ABOUT THIS TASK:
Of the lines below, write out exactly those from the line with "[159 160 159 159" through the line with "159 161 129 128 160 160 160 134", both included, and skip the rest.

(Collected data)
++++

In the data rows, the value 128 means zero.
Here are some points, each followed by its number:
[161 159 134 133 134 135 159 160 153 128 129 160 128 128 129 128 160 133
 134 134 133 134 160 159 161 159 154 161 158 155 154 154] 0
[159 153 154 127 128 128 160 160 160 159 134 160 159 159 160 159 159 154
 153 128 128 127 160 159 128 127 128 160 159 134 134 128] 1
[160 159 161 160 128 127 159 160 158 128 128 159 160 128 128 128 160 160
 161 160 159 128 158 159 158 128 128 160 161 159 129 129] 2
[160 129 130 128 128 128 160 160 158 160 127 160 160 160 159 128 159 159
 128 128 128 129 159 159 158 128 128 159 160 160 160 128] 3
[158 154 127 127 128 129 161 160 160 160 159 159 160 160 160 153 160 160
 155 128 127 128 159 135 128 129 128 159 160 161 153 129] 4
[160 159 159 159 160 161 159 127 128 127 128 159 161 133 128 128 160 159
 160 159 159 154 159 159 127 128 129 160 134 134 128 129] 5
[160 160 159 159 128 128 159 159 160 160 128 159 160 160 159 129 159 160
 160 160 129 129 160 159 160 159 127 159 160 160 127 128] 6
[159 159 160 159 159 160 160 129 128 127 127 160 134 134 128 128 159 160
 159 159 159 135 160 158 154 154 153 159 129 128 127 129] 7
[160 160 160 159 160 159 159 158 159 128 128 160 161 160 128 127 160 159
 159 159 158 127 158 160 161 129 129 160 159 158 127 127] 8
[159 155 128 128 128 128 160 160 160 160 159 159 159 152 128 129 160 154
 129 129 128 128 159 160 160 134 134 162 160 160 159 134] 9
[160 160 127 129 128 128 160 159 158 160 161 160 160 159 159 127 160 160
 128 128 129 127 160 159 160 129 128 160 160 159 161 127] 10
[159 160 128 128 128 129 159 160 160 159 160 161 160 159 128 128 161 161
 128 128 128 127 159 157 161 130 128 160 159 160 160 160] 11
[160 159 159 159 128 129 159 160 159 128 127 159 160 160 160 128 159 159
 160 161 129 127 160 158 128 128 128 161 128 128 129 128] 12
[159 128 128 129 128 128 160 160 160 134 134 159 160 159 159 135 159 159
 161 128 129 128 160 154 153 128 128 160 159 127 128 128] 13
[159 134 134 129 128 127 159 160 159 153 152 159 153 154 128 129 160 133
 128 128 128 128 160 159 160 134 127 159 159 160 154 153] 14
[158 159 153 154 153 153 160 134 134 134 134 159 159 158 134 128 161 159
 154 153 154 153 159 153 154 129 128 160 134 134 128 127] 15
[160 159 160 161 159 128 159 159 158 129 128 160 129 130 129 129 159 159
 160 128 128 127 160 160 160 159 159 160 159 160 129 127] 16
[159 159 161 159 157 129 159 161 129 130 128 159 159 159 160 127 158 160
 159 159 159 129 159 128 128 128 130 159 159 128 129 128] 17
[160 159 159 159 158 134 159 159 129 128 128 159 160 159 159 128 160 160
 159 160 153 154 161 129 128 128 128 161 129 128 128 129] 18
[159 158 159 160 134 134 158 153 128 128 128 160 154 128 128 128 160 159
 159 161 135 134 160 160 160 128 127 160 154 155 153 153] 19
[159 154 129 127 128 128 158 160 160 159 134 159 160 160 129 127 160 154
 153 129 128 128 159 160 136 134 133 160 158 159 159 159] 20
[159 159 160 159 160 159 161 127 129 129 128 160 128 129 128 129 159 160
 159 159 159 160 159 160 158 159 128 159 128 128 129 129] 21
[159 159 128 128 127 127 160 159 159 159 159 159 128 128 127 128 159 160
 127 131 128 128 157 160 159 159 128 160 159 160 159 160] 22
[159 159 158 161 159 128 159 160 159 159 128 161 160 159 159 158 158 160
 160 160 128 128 159 127 130 128 128 159 160 159 128 129] 23
[161 160 134 135 128 128 159 161 159 154 129 159 153 154 153 129 159 134
 128 128 128 129 160 160 159 134 133 158 159 158 161 134] 24
[160 160 159 160 129 128 159 128 129 127 129 160 128 128 128 127 161 161
 160 128 129 129 159 161 159 159 159 159 160 159 160 160] 25
[159 161 161 160 159 128 160 160 160 127 128 159 160 159 158 159 159 159
 159 158 160 128 160 128 128 129 126 160 130 129 128 128] 26
[159 159 160 128 128 128 159 159 160 160 128 160 160 159 129 129 159 161
 160 160 128 128 159 128 128 128 128 159 159 160 127 127] 27
[159 135 134 134 128 128 159 160 153 153 153 159 159 160 135 133 160 134
 135 134 134 128 160 154 154 154 154 160 160 154 153 153] 28
[160 160 159 152 152 128 159 134 133 134 128 161 128 128 128 128 159 160
 153 153 128 127 159 158 160 134 135 160 159 133 134 129] 29
[160 159 159 153 154 154 159 134 134 134 129 159 160 159 128 127 159 153
 155 154 153 154 160 160 136 132 127 160 134 135 135 134] 30
[159 159 128 129 128 127 160 159 160 128 129 160 158 159 128 129 159 160
 129 128 128 128 158 160 160 127 127 159 160 128 129 128] 31
Which point above is nearest to each new point? Its number follows each.
[159 159 160 159 159 160 160 129 129 127 127 160 128 128 128 128 159 159
 159 159 159 129 160 158 160 160 160 158 129 128 127 129] 7
[160 160 153 128 128 129 160 160 160 160 129 159 160 154 154 129 160 159
 154 128 128 129 159 159 135 135 133 161 160 160 134 127] 1
[161 153 154 155 127 128 160 160 158 133 133 160 159 159 159 153 160 158
 152 154 128 127 159 159 159 134 128 159 161 160 159 128] 6
[159 159 127 128 126 129 158 158 159 160 160 158 160 160 160 129 160 160
 129 128 129 128 160 127 129 129 128 159 128 129 128 128] 4
[159 159 158 127 127 128 160 160 128 128 128 159 160 159 161 128 160 160
 160 129 128 129 160 160 128 128 127 160 160 159 161 159] 20
[160 159 158 159 127 129 159 160 127 128 128 159 159 160 129 128 160 159
 159 159 159 127 159 158 128 128 128 160 160 160 129 128] 2
[160 160 160 129 129 128 159 160 129 128 127 159 160 128 127 128 160 161
 127 128 128 128 159 158 159 159 159 159 160 158 160 128] 0
[159 128 128 130 129 127 159 160 158 159 158 158 158 160 128 129 159 127
 128 127 128 128 160 159 160 128 126 159 159 160 159 159] 14
[158 160 126 127 128 129 161 160 159 160 159 159 161 160 161 159 160 160
 161 128 127 128 159 129 128 129 128 159 160 161 159 129] 4
[160 160 159 159 129 127 160 160 160 128 128 159 129 128 128 128 160 159
 160 129 129 127 160 160 159 160 127 159 162 160 159 127] 16
[160 160 159 158 158 129 159 128 127 128 127 161 128 128 129 128 159 160
 160 159 128 127 159 158 160 129 129 160 159 127 127 129] 29
[160 160 152 128 127 127 159 160 134 134 128 160 159 133 134 128 159 154
 154 128 128 128 158 159 159 135 128 160 134 135 134 134] 31
[161 158 127 127 128 127 160 158 160 128 128 160 159 159 128 127 158 160
 130 129 126 127 158 159 160 159 128 160 160 160 128 128] 31
[160 153 129 128 128 128 161 160 160 159 160 159 159 158 154 152 160 127
 127 129 128 128 160 134 134 133 128 159 160 160 134 128] 4
[160 159 130 128 128 128 161 160 160 158 160 159 159 158 160 158 160 127
 126 129 128 128 160 127 128 127 128 159 160 160 128 129] 4
[161 160 129 129 128 128 159 161 159 160 129 159 159 159 159 129 159 128
 128 129 128 129 160 160 159 128 127 158 159 158 160 128] 24
[160 160 158 160 129 129 159 159 159 128 128 159 129 129 128 129 159 159
 159 128 127 128 158 159 159 161 160 160 160 160 159 126] 16
[160 159 159 128 127 129 159 159 159 159 128 160 159 159 128 128 158 160
 128 129 128 129 160 159 159 128 127 160 129 127 127 128] 31
[159 160 159 161 128 128 159 127 128 128 128 161 160 160 159 129 159 160
 159 159 159 158 159 128 129 128 127 160 127 128 128 127] 18
[160 158 160 127 128 129 159 159 160 159 159 159 159 159 129 128 160 159
 160 127 128 127 160 159 160 129 127 159 159 158 160 129] 9
[160 159 133 134 134 134 159 160 154 153 127 160 154 154 129 128 160 161
 135 133 134 127 159 160 133 133 135 161 159 159 159 135] 20
[159 159 127 127 127 127 161 160 129 128 128 160 129 127 129 129 159 128
 127 127 128 126 159 159 159 159 159 162 159 160 159 160] 0
[159 160 160 160 128 127 160 160 127 128 128 160 127 129 128 128 161 158
 160 128 129 129 159 160 160 160 159 158 158 159 160 159] 25
[160 160 128 128 128 127 158 161 160 128 130 160 129 128 127 127 159 128
 128 129 128 129 161 160 160 159 160 159 159 162 160 159] 0
[159 159 134 128 130 127 159 160 160 130 129 160 160 134 134 128 159 159
 134 128 127 128 160 160 154 154 152 160 159 159 154 154] 0
[159 127 128 127 128 127 160 159 159 160 160 160 159 159 127 127 161 129
 128 128 128 127 159 159 159 161 160 160 160 159 160 160] 28
[159 128 128 129 128 127 159 160 159 159 152 158 159 160 134 129 159 127
 128 127 128 128 160 159 154 128 127 159 159 160 160 159] 14
[159 160 159 159 134 134 159 154 153 154 128 159 153 154 153 129 161 160
 160 160 134 134 160 160 134 134 128 159 160 160 134 128] 6
[160 159 158 153 127 129 159 160 133 128 128 159 159 153 129 128 160 159
 153 153 153 127 159 158 134 134 134 160 160 160 135 128] 2
[158 134 134 134 127 128 159 160 158 152 127 159 128 129 128 129 159 134
 133 128 130 127 159 159 160 160 160 160 159 159 159 160] 0
[160 160 159 128 128 128 159 159 160 160 133 159 159 159 160 128 159 159
 153 128 128 128 159 159 159 154 128 160 160 160 133 135] 6
[159 160 160 159 135 129 159 154 155 127 127 161 160 159 153 128 161 158
 160 159 159 127 159 134 128 129 129 160 154 129 126 128] 17
[160 128 129 128 128 128 160 160 159 127 128 159 129 129 129 127 159 128
 128 129 128 129 160 159 161 159 158 161 160 160 160 157] 0
[159 158 159 160 134 128 158 159 128 127 128 159 160 128 128 129 160 159
 159 161 129 128 160 160 160 134 127 160 160 161 153 153] 19
[159 159 134 135 128 127 160 159 160 128 129 160 158 159 134 135 159 160
 134 135 128 128 158 160 160 127 127 159 160 134 134 128] 31
[159 159 159 154 128 128 159 134 135 134 128 159 159 133 135 128 158 159
 160 153 153 129 159 159 159 134 128 159 160 161 128 128] 2
[160 160 159 160 127 128 158 160 160 127 128 160 161 159 128 127 159 159
 128 127 129 129 159 159 160 159 128 161 159 128 127 128] 31
[160 159 160 134 134 128 160 153 154 153 128 160 159 153 154 153 158 160
 160 134 134 127 160 159 134 133 127 160 159 134 127 128] 1
[159 159 161 159 158 128 159 161 135 130 128 159 159 160 160 127 159 160
 159 159 159 129 159 134 134 128 129 159 159 128 129 128] 17
[161 160 159 159 127 130 159 160 160 128 128 159 160 129 128 128 158 160
 160 127 128 128 160 159 161 130 129 159 160 159 129 128] 2
[160 160 153 127 129 128 160 160 159 153 128 160 127 128 128 128 160 154
 127 128 128 128 159 159 160 160 160 159 160 159 160 133] 0
[161 154 128 128 128 128 159 160 159 160 135 159 159 159 159 135 159 128
 128 129 128 129 160 154 153 128 127 158 159 158 160 128] 24
[159 159 134 134 127 127 159 159 159 159 153 159 134 134 133 128 159 160
 133 136 128 128 157 160 153 153 128 160 159 160 153 154] 22
[159 161 161 129 128 128 159 159 159 160 127 160 159 160 159 160 160 159
 160 127 129 129 160 128 128 128 128 159 160 128 127 129] 1
[160 159 160 128 127 129 159 159 158 127 128 160 159 129 128 128 159 159
 159 128 128 129 161 160 159 159 127 160 159 129 129 127] 31
[158 133 133 134 128 127 161 160 159 160 155 160 160 158 158 160 159 135
 135 135 134 128 159 128 128 127 128 159 154 152 153 128] 4
[160 159 159 159 160 161 159 127 128 127 128 159 161 127 128 128 160 159
 159 159 159 159 159 159 127 128 129 160 128 128 128 129] 5
[160 160 160 135 129 127 159 160 135 134 128 159 160 133 127 128 160 161
 133 134 134 128 159 159 153 153 153 159 160 159 160 128] 0
[161 160 159 160 158 128 160 129 128 128 128 159 128 128 129 128 161 160
 159 159 128 129 158 160 160 159 161 159 160 127 128 129] 29
[161 160 129 129 127 128 159 158 160 159 160 159 159 161 159 128 158 160
 160 129 128 128 160 127 127 129 129 160 160 127 128 128] 4
[160 160 160 160 158 159 158 160 128 129 127 159 159 161 159 126 159 159
 160 158 160 130 160 159 160 127 128 159 159 159 128 129] 8
[159 129 129 128 126 128 159 161 159 160 128 160 159 160 160 129 159 160
 129 128 128 129 160 159 129 130 127 160 160 159 128 128] 3
[160 160 160 159 159 129 160 160 128 129 127 159 128 128 128 127 160 159
 160 160 160 129 159 160 159 128 128 160 159 128 128 128] 29
[159 159 158 159 160 160 159 127 129 129 129 160 128 127 126 129 160 158
 159 159 160 159 160 159 159 161 128 160 128 128 129 128] 21
[158 159 133 135 134 134 159 154 153 127 128 160 160 160 153 129 161 159
 134 134 133 133 160 154 154 128 128 161 159 160 129 127] 31
[159 159 133 127 127 127 161 160 135 134 128 160 135 133 135 129 159 134
 133 133 134 126 159 153 153 154 153 161 153 154 154 154] 0
[159 160 129 127 128 128 158 160 160 158 127 159 160 159 129 127 160 160
 158 129 128 128 158 160 130 127 127 160 158 158 159 159] 20
[160 159 159 127 128 128 160 159 159 153 153 159 153 155 128 128 160 160
 134 128 129 129 160 159 159 160 134 159 159 159 160 128] 9
[159 162 128 128 128 127 160 159 161 160 159 159 159 158 128 129 160 160
 129 129 128 128 159 160 160 128 128 162 160 159 159 127] 9
[160 159 158 159 127 129 159 160 133 128 128 159 159 160 135 128 160 159
 159 153 153 127 159 158 134 128 128 160 160 160 128 128] 2
[159 158 159 160 128 128 158 159 128 128 128 159 160 128 128 128 160 159
 159 161 129 128 160 160 160 127 127 161 160 161 159 159] 19
[160 160 159 129 128 128 159 159 128 129 128 160 160 159 158 127 160 159
 159 128 129 128 159 160 128 129 128 160 159 159 128 128] 1
[160 159 159 135 134 133 160 154 154 154 128 159 154 154 154 154 160 159
 160 159 160 134 161 135 128 127 128 160 128 128 127 128] 26
[161 160 128 127 127 129 159 161 159 128 129 160 128 128 129 129 160 127
 128 127 127 128 160 159 162 159 160 161 158 161 160 160] 0
[160 134 135 128 128 129 160 160 153 154 127 160 160 153 154 128 159 159
 134 128 128 129 159 159 158 135 128 159 160 160 160 128] 3
[160 129 127 128 129 128 160 159 160 160 159 159 160 160 159 158 160 128
 128 127 128 128 160 129 128 129 129 160 160 161 159 128] 4
[160 135 135 134 135 134 160 153 154 153 153 159 159 160 154 154 159 134
 135 134 133 135 160 134 128 128 129 160 153 154 153 128] 4
[159 159 134 127 128 128 160 160 135 134 128 160 135 134 134 129 159 134
 133 127 128 127 159 159 154 153 153 161 159 160 153 154] 0
[159 159 128 128 130 127 160 160 160 130 129 160 160 128 128 128 159 160
 129 128 126 128 160 160 161 160 158 160 159 160 159 160] 0
[160 158 159 127 127 128 160 160 160 160 128 159 159 159 159 159 159 160
 160 130 129 127 158 129 129 127 128 160 128 126 127 128] 1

++++

RESULT OF THIS TASK:
[159 160 159 159 134 134 159 154 153 154 128 159 153 154 153 129 161 160
 160 160 134 134 160 160 134 134 128 159 160 160 134 128] 6
[160 159 158 153 127 129 159 160 133 128 128 159 159 153 129 128 160 159
 153 153 153 127 159 158 134 134 134 160 160 160 135 128] 2
[158 134 134 134 127 128 159 160 158 152 127 159 128 129 128 129 159 134
 133 128 130 127 159 159 160 160 160 160 159 159 159 160] 0
[160 160 159 128 128 128 159 159 160 160 133 159 159 159 160 128 159 159
 153 128 128 128 159 159 159 154 128 160 160 160 133 135] 6
[159 160 160 159 135 129 159 154 155 127 127 161 160 159 153 128 161 158
 160 159 159 127 159 134 128 129 129 160 154 129 126 128] 17
[160 128 129 128 128 128 160 160 159 127 128 159 129 129 129 127 159 128
 128 129 128 129 160 159 161 159 158 161 160 160 160 157] 0
[159 158 159 160 134 128 158 159 128 127 128 159 160 128 128 129 160 159
 159 161 129 128 160 160 160 134 127 160 160 161 153 153] 19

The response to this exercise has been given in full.